Supplied records:
::::::

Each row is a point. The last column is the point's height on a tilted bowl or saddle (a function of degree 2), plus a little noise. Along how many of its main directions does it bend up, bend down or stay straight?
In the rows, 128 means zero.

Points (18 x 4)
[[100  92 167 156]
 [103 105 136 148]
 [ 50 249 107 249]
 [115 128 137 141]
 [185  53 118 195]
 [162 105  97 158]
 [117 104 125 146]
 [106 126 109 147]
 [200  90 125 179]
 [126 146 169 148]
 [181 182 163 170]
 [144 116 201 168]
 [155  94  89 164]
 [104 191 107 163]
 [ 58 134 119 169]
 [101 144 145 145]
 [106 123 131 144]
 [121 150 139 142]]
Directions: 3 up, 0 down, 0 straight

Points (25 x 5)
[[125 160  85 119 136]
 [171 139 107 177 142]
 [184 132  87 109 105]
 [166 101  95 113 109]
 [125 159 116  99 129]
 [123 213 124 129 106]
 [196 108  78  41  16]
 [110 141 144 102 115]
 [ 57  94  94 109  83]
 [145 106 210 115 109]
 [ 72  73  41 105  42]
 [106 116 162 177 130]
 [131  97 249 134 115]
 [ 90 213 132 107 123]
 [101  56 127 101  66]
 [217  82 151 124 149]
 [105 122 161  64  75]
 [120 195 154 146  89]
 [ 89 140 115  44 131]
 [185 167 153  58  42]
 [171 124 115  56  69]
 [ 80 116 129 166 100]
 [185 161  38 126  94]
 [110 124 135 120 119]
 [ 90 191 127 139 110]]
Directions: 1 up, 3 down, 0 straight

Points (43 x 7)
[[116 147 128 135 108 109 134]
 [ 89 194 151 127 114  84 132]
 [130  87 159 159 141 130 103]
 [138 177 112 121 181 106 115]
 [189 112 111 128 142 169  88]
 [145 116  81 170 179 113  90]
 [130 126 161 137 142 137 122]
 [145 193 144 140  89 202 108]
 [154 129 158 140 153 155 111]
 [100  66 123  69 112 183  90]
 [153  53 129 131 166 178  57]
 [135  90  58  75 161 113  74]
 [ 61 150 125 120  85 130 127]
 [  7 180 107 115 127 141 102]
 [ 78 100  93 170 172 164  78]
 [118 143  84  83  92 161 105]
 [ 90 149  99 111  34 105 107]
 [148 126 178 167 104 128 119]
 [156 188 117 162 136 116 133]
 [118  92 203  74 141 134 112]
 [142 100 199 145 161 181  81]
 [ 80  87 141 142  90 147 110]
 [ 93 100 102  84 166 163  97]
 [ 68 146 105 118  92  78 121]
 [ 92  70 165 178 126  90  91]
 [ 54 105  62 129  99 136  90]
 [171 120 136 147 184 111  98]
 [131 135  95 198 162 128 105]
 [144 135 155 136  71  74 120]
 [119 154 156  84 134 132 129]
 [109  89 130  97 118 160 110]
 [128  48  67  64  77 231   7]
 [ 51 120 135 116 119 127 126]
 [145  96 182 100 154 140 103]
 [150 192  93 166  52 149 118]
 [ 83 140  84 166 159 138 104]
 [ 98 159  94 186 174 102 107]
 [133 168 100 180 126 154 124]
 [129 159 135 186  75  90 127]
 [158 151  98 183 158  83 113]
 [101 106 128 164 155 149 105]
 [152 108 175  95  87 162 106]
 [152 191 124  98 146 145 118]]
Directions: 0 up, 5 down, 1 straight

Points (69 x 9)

::::::

Exercise instructions: Return the listing above in its exact form.

Task answer:
Each row is a point. The last column is the point's height on a tilted bowl or saddle (a function of degree 2), plus a little noise. Along how many of its main directions does it bend up, bend down or stay straight?
In the rows, 128 means zero.

Points (18 x 4)
[[100  92 167 156]
 [103 105 136 148]
 [ 50 249 107 249]
 [115 128 137 141]
 [185  53 118 195]
 [162 105  97 158]
 [117 104 125 146]
 [106 126 109 147]
 [200  90 125 179]
 [126 146 169 148]
 [181 182 163 170]
 [144 116 201 168]
 [155  94  89 164]
 [104 191 107 163]
 [ 58 134 119 169]
 [101 144 145 145]
 [106 123 131 144]
 [121 150 139 142]]
Directions: 3 up, 0 down, 0 straight

Points (25 x 5)
[[125 160  85 119 136]
 [171 139 107 177 142]
 [184 132  87 109 105]
 [166 101  95 113 109]
 [125 159 116  99 129]
 [123 213 124 129 106]
 [196 108  78  41  16]
 [110 141 144 102 115]
 [ 57  94  94 109  83]
 [145 106 210 115 109]
 [ 72  73  41 105  42]
 [106 116 162 177 130]
 [131  97 249 134 115]
 [ 90 213 132 107 123]
 [101  56 127 101  66]
 [217  82 151 124 149]
 [105 122 161  64  75]
 [120 195 154 146  89]
 [ 89 140 115  44 131]
 [185 167 153  58  42]
 [171 124 115  56  69]
 [ 80 116 129 166 100]
 [185 161  38 126  94]
 [110 124 135 120 119]
 [ 90 191 127 139 110]]
Directions: 1 up, 3 down, 0 straight

Points (43 x 7)
[[116 147 128 135 108 109 134]
 [ 89 194 151 127 114  84 132]
 [130  87 159 159 141 130 103]
 [138 177 112 121 181 106 115]
 [189 112 111 128 142 169  88]
 [145 116  81 170 179 113  90]
 [130 126 161 137 142 137 122]
 [145 193 144 140  89 202 108]
 [154 129 158 140 153 155 111]
 [100  66 123  69 112 183  90]
 [153  53 129 131 166 178  57]
 [135  90  58  75 161 113  74]
 [ 61 150 125 120  85 130 127]
 [  7 180 107 115 127 141 102]
 [ 78 100  93 170 172 164  78]
 [118 143  84  83  92 161 105]
 [ 90 149  99 111  34 105 107]
 [148 126 178 167 104 128 119]
 [156 188 117 162 136 116 133]
 [118  92 203  74 141 134 112]
 [142 100 199 145 161 181  81]
 [ 80  87 141 142  90 147 110]
 [ 93 100 102  84 166 163  97]
 [ 68 146 105 118  92  78 121]
 [ 92  70 165 178 126  90  91]
 [ 54 105  62 129  99 136  90]
 [171 120 136 147 184 111  98]
 [131 135  95 198 162 128 105]
 [144 135 155 136  71  74 120]
 [119 154 156  84 134 132 129]
 [109  89 130  97 118 160 110]
 [128  48  67  64  77 231   7]
 [ 51 120 135 116 119 127 126]
 [145  96 182 100 154 140 103]
 [150 192  93 166  52 149 118]
 [ 83 140  84 166 159 138 104]
 [ 98 159  94 186 174 102 107]
 [133 168 100 180 126 154 124]
 [129 159 135 186  75  90 127]
 [158 151  98 183 158  83 113]
 [101 106 128 164 155 149 105]
 [152 108 175  95  87 162 106]
 [152 191 124  98 146 145 118]]
Directions: 0 up, 5 down, 1 straight

Points (69 x 9)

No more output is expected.